> ASSIGNED TASK
Go through the lines below, tally those that include the word "Each", and give only the tally.

+++ EXERCISE INPUT

Each path below is one point turned by a fixed rotation once a step. After each direction that follows a path, write how fast that rotation turns it, in degrees a step (0 if it stays still).
Each turn is a multiple of 5 degrees from 10 to 175, or 0.
Each row of a path follows its step; steps can be skipped.
path 1
step 0: [ -7 -16  -4  11  10 -26  20  16   7  -9  18 -18 -10 -18  -3  -6   2 -16
 -34  -4   9   2  15 -10 -12   7 -30  26 -26   6 -13   1 -10  -1  19  -5
 -43   9  25  -1   3 -44  -4  15  22   6]
step 1: [  7 -16  -6   5 -21 -16 -12   7 -13 -22 -24  17   2  -3  -8  12 -15  32
  12  32 -32 -30   6  10  10   1 -17   5  28   0  31  -6 -26 -16  12  11
 -16  27  17   3  19 -28  -3 -11   2  -6]
step 2: [-31  -3  10   6   4  -4  11   5   9  12 -35 -26   1   8  18  -1  19  25
  20   8 -10  18  34  17  23  30 -24  -1  24   1  -3   3  11 -11  -6 -17
   7  12 -34  -1 -15  15  -9 -33  15   0]
step 3: [ -1 -15  -4  -5  14  14  15 -22 -17 -11  11   5  -8   4  24  -2  -7   5
  -2 -32  10   7  33 -13  29  10  -6 -18 -21 -13   1   7   2 -23 -13  10
  18  13 -10  43   3   9  37  28  19 -23]
step 4: [ 29  -3  32  10   2   0   6 -24  -5 -31 -25 -35  18  17  -5   1   3  15
   0 -37   6  10 -33 -33   7  -9   2   2   6 -17  16  13  10  19  21  -5
   1  -5   9   3   9  -1  -4  30 -19  -4]
step 5: [-16   5  16  28  -5 -22  11   0   7  10   8 -13 -13   5 -33 -39  19 -23
   8  23  -5   1   5 -19 -10 -35  -4  12  10  17   3   2 -13 -29  18  -2
  -2 -25 -20   0   4   2 -20  37  -3 -10]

++++++

> EXERCISE OUTPUT
3